PROBLEM DETAILS ▸ From the records that follow, copy every line in which "array" appears.

--------------------------------

Below are the code and all the weights of a small trained network. Each question names an input and a class and asks about switching units off, where a switched-off unit gives its printed mean instead of its output.

import numpy as np


def w(rows, s, z=0):
    codes = np.array(rows[::2]) - 128.0
    scale = np.full(codes.shape[1], s)
    scale[-1] = z or s
    return codes * scale


def f(y):
    return np.maximum(y, 0)


def log_softmax(a):
    a = a - a.max(-1, keepdims=True)
    return a - np.log(np.exp(a).sum(-1, keepdims=True))


def net(x, mask):
    res = np.array(x, float).reshape(1, 6) / 4 @ E
    y = f(res @ A[0][:, :-1].T + A[0][:, -1])
    res = res + np.where(mask, y, B[0][:, -1]) @ B[0][:, :-1]
    return log_softmax(res[-1] @ U[:, :-1].T + U[:, -1])


A, B = {}, {}
E = w([
[49,106,217,137,175,168,16,174,114],'x0',
[105,242,64,79,145,174,127,118,51],'x1',
[189,140,99,197,108,115,160,210,105],'x2',
[1,131,75,223,132,67,204,216,101],'x3',
[99,199,95,99,91,163,127,112,55],'x4',
[87,88,92,89,205,61,227,59,184],'x5',
],0.0081)
A[0] = w([
[109,91,144,113,123,86,156,92,200,2],'N1',
[82,156,86,102,134,114,192,117,113,43],'N2',
[88,191,44,108,157,116,198,99,90,71],'N3',
[75,148,179,110,115,188,16,152,71,125],'N4',
[121,107,130,120,102,123,144,106,142,15],'N5',
[68,126,167,132,124,165,56,153,85,39],'N6',
[228,186,78,146,56,130,160,134,96,81],'N7',
[98,73,127,130,131,87,183,106,214,32],'N8',
[124,140,142,123,125,124,136,132,131,80],'N9',
[102,31,140,187,133,49,193,175,195,137],'N10',
[95,140,129,255,150,121,121,249,88,98],'N11',
[154,62,172,61,140,85,146,42,221,167],'N12',
[92,60,139,195,147,108,181,180,157,102],'N13',
[208,142,118,129,99,149,92,119,135,138],'N14',
[149,92,185,72,178,152,49,88,148,125],'N15',
[50,179,46,96,156,82,233,108,108,102],'N16',
[174,91,171,83,179,162,47,82,175,85],'N17',
[206,109,163,43,153,171,82,93,159,17],'N18',
[73,178,45,109,143,129,192,101,90,75],'N19',
[43,152,185,130,106,174,57,152,70,68],'N20',
[151,109,146,109,144,164,107,100,145,41],'N21',
[231,191,105,134,32,155,124,132,78,73],'N22',
[137,111,137,113,147,129,119,109,154,119],'N23',
[96,197,54,98,130,129,161,111,107,109],'N24',
[72,161,178,136,118,167,62,144,72,74],'N25',
[96,80,144,193,142,26,197,153,188,122],'N26',
[139,123,146,125,161,142,108,148,120,35],'N27',
],0.0078,0.0032)
B[0] = w([
[94,107,123,150,144,131,153,74,122,171],'N1',
[98,156,81,113,127,107,142,111,76,180],'N2',
[114,178,83,83,111,119,182,131,58,213],'N3',
[91,140,186,153,80,222,46,133,139,232],'N4',
[119,120,116,131,126,138,142,102,124,134],'N5',
[69,130,164,156,96,161,81,133,121,189],'N6',
[193,87,61,152,53,156,175,169,126,196],'N7',
[71,80,106,167,162,106,128,79,113,191],'N8',
[127,128,117,125,124,126,120,122,130,128],'N9',
[126,83,96,182,213,12,108,121,181,244],'N10',
[154,177,137,118,130,90,59,232,123,230],'N11',
[121,106,150,126,154,139,225,1,172,239],'N12',
[152,107,95,171,172,45,101,168,143,208],'N13',
[167,117,132,115,103,159,169,118,163,181],'N14',
[116,190,195,73,144,141,142,103,180,225],'N15',
[52,185,44,109,120,88,165,124,31,241],'N16',
[136,177,181,54,140,139,161,103,189,224],'N17',
[172,171,152,56,131,135,179,132,156,214],'N18',
[109,193,91,84,103,108,167,134,45,208],'N19',
[53,116,161,176,99,194,62,135,101,206],'N20',
[136,148,139,96,127,125,148,121,136,161],'N21',
[196,60,86,164,73,194,162,147,152,200],'N22',
[136,136,131,117,131,116,134,102,136,155],'N23',
[122,171,104,88,78,143,154,133,73,197],'N24',
[101,123,149,169,95,189,76,133,113,195],'N25',
[123,65,89,201,185,44,105,131,131,236],'N26',
[123,139,156,123,131,135,126,137,134,141],'N27',
],0.0077,0.011)
U = w([
[161,157,209,40,143,167,161,73,176,140],'0',
[129,95,128,165,166,62,93,233,130,67],'1',
[101,23,127,161,176,92,163,44,147,7],'2',
[68,131,199,149,93,221,43,150,112,195],'3',
[84,190,88,95,111,127,182,121,32,199],'4',
[255,75,105,139,61,193,171,155,129,141],'5',
],0.0085,0.0017)

Each question gives the input, the list of numbers given to net, and the class t.
The units are the neurons (one row each of A and B). Each row of codes is followed by its name. A weight is (code - 128) times the scale printed after its matrix; where a second scale follows, it is the last column's (A, B and U).
mask holds one flag per neuron, in row order. A switched-off neuron (its flag False) gives its mean, the last column of its row in B, instead of its output. The means were averaged over made-up inputs and are rounded, as every weight is.
A unit's drop is (log p(t) with every unit on - log p(t) with that unit switched off) / (log p(t) with every unit on - log p(t) with every unit switched off).
The circuit of an input: a set's keep is (log p(t) with only the set's units on - log p(t) with every unit switched off) / (log p(t) with every unit on - log p(t) with every unit switched off). Starting from the 12 units with the biggest drops (on a tie, the unit counted first), units are removed one at a time, each time the one whose removal leaves the highest keep (on an exact tie, the one counted first), for as long as the keep stays at least 0.8.
circuit, biggest first: the units of the circuit, biggest drop first
k most important neurons: the k neurons with the biggest drops, biggest first
drop of u: that unit's drop, to one decimal
input [4,-8,0,-5,4,6], class 0: circuit, biggest first => (N17)
input [8,-1,-7,1,1,5], class 3: circuit, biggest first => (N20, N4)
input [-5,-3,-4,5,1,1], class 2: 2 most important neurons => (N10, N26)
input [2,3,5,-4,-7,-4], class 5: circuit, biggest first => (N22, N14)
input [1,-8,6,5,6,8], class 1: 2 most important neurons => (N11, N13)
input [2,-7,1,-8,2,-8], class 0: 2 most important neurons => (N17, N18)
input [-4,3,5,3,7,-5], class 5: 2 most important neurons => (N22, N7)
input [5,-5,-7,-2,-6,-5], class 0: 2 most important neurons => (N17, N15)
input [-4,-1,8,7,4,-6], class 1: 2 most important neurons => (N11, N12)
input [-6,-3,5,-3,1,2], class 5: 2 most important neurons => (N7, N22)
input [-3,-5,-5,-1,2,-3], class 0: drop of N19 => 0.0
input [-4,-7,-2,1,3,-2], class 2: drop of N11 => 0.1
input [6,1,6,-7,4,3], class 0: drop of N17 => 0.2
input [3,3,-8,2,-4,1], class 3: drop of N18 => 0.2
input [-5,7,-1,-6,-5,-3], class 5: circuit, biggest first => (N22)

--------------------------------

SOLUTION TO THIS TASK ▸
    codes = np.array(rows[::2]) - 128.0
    res = np.array(x, float).reshape(1, 6) / 4 @ E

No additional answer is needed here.